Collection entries

127  93 184 149 141 235 115 114 236 106  97 163 109  48
140  98  48 118 142 120 162 166 138 119 136  97 133  96
203 133  86  51  69 185 129 214 110 111 121 180  86  66
 83 120 111 141 150 152  23 128 114 161 106 131 122 142
121  56 174 177 140 102 143 158 178  63 170 124 222 135
156  16  88 101 108  65 112  94  81  88  80 115  75 158
=>
203 133  86  51  69 185 129 214 110 111 121 180  86  66
156  16  88 101 108  65 112  94  81  88  80 115  75 158
140  98  48 118 142 120 162 166 138 119 136  97 133  96
127  93 184 149 141 235 115 114 236 106  97 163 109  48
121  56 174 177 140 102 143 158 178  63 170 124 222 135
 83 120 111 141 150 152  23 128 114 161 106 131 122 142

169 173 168 149 120 101 149 132 104  85 104 136  82 109 112 183
158 123  65 133 159 150 134 125 132 139 187  77 170 163 128  61
157 160 164  91 185 117 109 168 124 139 124  85  90  95  36 155
166 168 144 113 142 107 120 165 154 125 162 123  74 101  62 137
133 128 152  95  84 102 195 132 157 184 101 143 107 100  32 162
143 102  42 124 124 139  59  93 105 117 163 106 168 181 136  27
=>
169 173 168 149 120 101 149 132 104  85 104 136  82 109 112 183
166 168 144 113 142 107 120 165 154 125 162 123  74 101  62 137
158 123  65 133 159 150 134 125 132 139 187  77 170 163 128  61
157 160 164  91 185 117 109 168 124 139 124  85  90  95  36 155
143 102  42 124 124 139  59  93 105 117 163 106 168 181 136  27
133 128 152  95  84 102 195 132 157 184 101 143 107 100  32 162

119 132 118 126 126 121 115 120  96 143 108 142
 83 162  98  85 135 133 114 116  72 106  71 192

§ **ASSIGNMENT**
The records must be given again in full, exactly as they were written.

§ **PROBLEM SOLUTION**
127  93 184 149 141 235 115 114 236 106  97 163 109  48
140  98  48 118 142 120 162 166 138 119 136  97 133  96
203 133  86  51  69 185 129 214 110 111 121 180  86  66
 83 120 111 141 150 152  23 128 114 161 106 131 122 142
121  56 174 177 140 102 143 158 178  63 170 124 222 135
156  16  88 101 108  65 112  94  81  88  80 115  75 158
=>
203 133  86  51  69 185 129 214 110 111 121 180  86  66
156  16  88 101 108  65 112  94  81  88  80 115  75 158
140  98  48 118 142 120 162 166 138 119 136  97 133  96
127  93 184 149 141 235 115 114 236 106  97 163 109  48
121  56 174 177 140 102 143 158 178  63 170 124 222 135
 83 120 111 141 150 152  23 128 114 161 106 131 122 142

169 173 168 149 120 101 149 132 104  85 104 136  82 109 112 183
158 123  65 133 159 150 134 125 132 139 187  77 170 163 128  61
157 160 164  91 185 117 109 168 124 139 124  85  90  95  36 155
166 168 144 113 142 107 120 165 154 125 162 123  74 101  62 137
133 128 152  95  84 102 195 132 157 184 101 143 107 100  32 162
143 102  42 124 124 139  59  93 105 117 163 106 168 181 136  27
=>
169 173 168 149 120 101 149 132 104  85 104 136  82 109 112 183
166 168 144 113 142 107 120 165 154 125 162 123  74 101  62 137
158 123  65 133 159 150 134 125 132 139 187  77 170 163 128  61
157 160 164  91 185 117 109 168 124 139 124  85  90  95  36 155
143 102  42 124 124 139  59  93 105 117 163 106 168 181 136  27
133 128 152  95  84 102 195 132 157 184 101 143 107 100  32 162

119 132 118 126 126 121 115 120  96 143 108 142
 83 162  98  85 135 133 114 116  72 106  71 192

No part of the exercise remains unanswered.